● **Problem statement**
For each record here, output an exact copy.

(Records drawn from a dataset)
--
Rotation paths and how fast each direction turns (deg/step)
Each turn is a multiple of 5 degrees from 10 to 175, or 0.
Each row of a path follows its step; steps can be skipped.

step 3: [ -7  -4  -7  17  -8  -1  -8   3   2  -1   5  13 -18   6 -18   3   6  -4
   0   1  19   6  12  14   3  -2  -5  20   8  -4   7  -1   8  -5  20 -13
  -7  -3 -34  11 -13  11   0  12  20  13  -5  11   1   5  11   2   8  16
  -7 -10 -12 -14 -14 -17 -12  11   8]
step 4: [ 23   0   1  18  16  -3  -7 -10  11  -9  11 -19  11  -8   7  -4  -5  13
 -20 -12  14 -16   4   4 -22   3  25   8 -10 -11   7   1  11 -23   6  -5
   6  10   2 -10  -1   9  -7   2   1   0   6 -11 -10   2   6   2  21   8
  -8  11  13  14   8   5  -6   1 -10]
step 6: [ -6  -6 -27  -6   4   0  -1   8  -7  -1  -6  12   3   5 -18   6 -23  11
  13   5   7   6   2   5 -23   0  -3  13 -16  -9  20  -1  -6 -11   8  -5
  -7   3  11  -7  -9  12  10  -4   5  10  -3 -10   9  26  11  32  -9  -7
  11  -3   2   6   5   2  17   7  -2]
step 10: [ -3  12  -9  -7  11  20   8   6  -3  -4   0  -2 -12  24   0 -10  -4   0
  11  -7   6  11   6   3  14 -15  -2 -29 -14 -14  -3   4   8  -8   4  -1
  -7  -8  17   8  12 -14 -19  -7   2   1  -9   5  20   0  30  -6   2   4
  -8  13  -3 -11  -3   8  10  20  -3]
step 20: [-11   9  -2   3  16   5   2   5   3   1  12 -28   3 -10   9  17  12  14
   1 -12   6  -2  11  10   2  -1  12   3   4   1  12   8  -4 -22   3  -4
  -7   5   6 -18   0  -7   4  13  14   3  15  13   6  -1   0  12 -19  33
  11   4  18  18  14   5 -12   2  -6]
step 22: [  6   5  -5   4   4   3 -14 -13  -4 -10   3  -3  -6 -16 -13 -12   9   1
  -7 -12  16   0   1   0 -13   3   6  12 -23 -18   9   4  12  15   2   6
   3   3  14 -10 -11  24   1  -1   8  -4   0   4  -7  28  26   8  13   1
 -14   1   2  18  16   1   9  15 -13]
step 23: [-18  -3  11 -17  15  -6 -22  -3   2  -1 -17  19   7   2  17  -9  -1   2
  -1 -12   3   8  21   6   2   4   2  -4   1   7  11   7   3 -18 -15  23
  -2  12  14 -10   3  -4 -16   9   9   2  26 -27  12  -5  -4  -4  10  -1
  -6  -3  -1  -3  -4  16  -5   0   5]
step 28: [-16   1  -5  -1  31  20   3  -9 -19   6   4  -1  -8   9  -2  -9  -5  -1
  -6  -5  -1  11  18  13  10  -6  11  -5  -3   0  -4  -7  -4  -8  -4  -1
 -12  -4  -4  11   7 -23  18  11  -5  15 -25  21  10  -5  17 -18  -1   0
  -7 -14 -11 -12  -3   6   7   7   3]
--
● **Exercise output**
Rotation paths and how fast each direction turns (deg/step)
Each turn is a multiple of 5 degrees from 10 to 175, or 0.
Each row of a path follows its step; steps can be skipped.

step 3: [ -7  -4  -7  17  -8  -1  -8   3   2  -1   5  13 -18   6 -18   3   6  -4
   0   1  19   6  12  14   3  -2  -5  20   8  -4   7  -1   8  -5  20 -13
  -7  -3 -34  11 -13  11   0  12  20  13  -5  11   1   5  11   2   8  16
  -7 -10 -12 -14 -14 -17 -12  11   8]
step 4: [ 23   0   1  18  16  -3  -7 -10  11  -9  11 -19  11  -8   7  -4  -5  13
 -20 -12  14 -16   4   4 -22   3  25   8 -10 -11   7   1  11 -23   6  -5
   6  10   2 -10  -1   9  -7   2   1   0   6 -11 -10   2   6   2  21   8
  -8  11  13  14   8   5  -6   1 -10]
step 6: [ -6  -6 -27  -6   4   0  -1   8  -7  -1  -6  12   3   5 -18   6 -23  11
  13   5   7   6   2   5 -23   0  -3  13 -16  -9  20  -1  -6 -11   8  -5
  -7   3  11  -7  -9  12  10  -4   5  10  -3 -10   9  26  11  32  -9  -7
  11  -3   2   6   5   2  17   7  -2]
step 10: [ -3  12  -9  -7  11  20   8   6  -3  -4   0  -2 -12  24   0 -10  -4   0
  11  -7   6  11   6   3  14 -15  -2 -29 -14 -14  -3   4   8  -8   4  -1
  -7  -8  17   8  12 -14 -19  -7   2   1  -9   5  20   0  30  -6   2   4
  -8  13  -3 -11  -3   8  10  20  -3]
step 20: [-11   9  -2   3  16   5   2   5   3   1  12 -28   3 -10   9  17  12  14
   1 -12   6  -2  11  10   2  -1  12   3   4   1  12   8  -4 -22   3  -4
  -7   5   6 -18   0  -7   4  13  14   3  15  13   6  -1   0  12 -19  33
  11   4  18  18  14   5 -12   2  -6]
step 22: [  6   5  -5   4   4   3 -14 -13  -4 -10   3  -3  -6 -16 -13 -12   9   1
  -7 -12  16   0   1   0 -13   3   6  12 -23 -18   9   4  12  15   2   6
   3   3  14 -10 -11  24   1  -1   8  -4   0   4  -7  28  26   8  13   1
 -14   1   2  18  16   1   9  15 -13]
step 23: [-18  -3  11 -17  15  -6 -22  -3   2  -1 -17  19   7   2  17  -9  -1   2
  -1 -12   3   8  21   6   2   4   2  -4   1   7  11   7   3 -18 -15  23
  -2  12  14 -10   3  -4 -16   9   9   2  26 -27  12  -5  -4  -4  10  -1
  -6  -3  -1  -3  -4  16  -5   0   5]
step 28: [-16   1  -5  -1  31  20   3  -9 -19   6   4  -1  -8   9  -2  -9  -5  -1
  -6  -5  -1  11  18  13  10  -6  11  -5  -3   0  -4  -7  -4  -8  -4  -1
 -12  -4  -4  11   7 -23  18  11  -5  15 -25  21  10  -5  17 -18  -1   0
  -7 -14 -11 -12  -3   6   7   7   3]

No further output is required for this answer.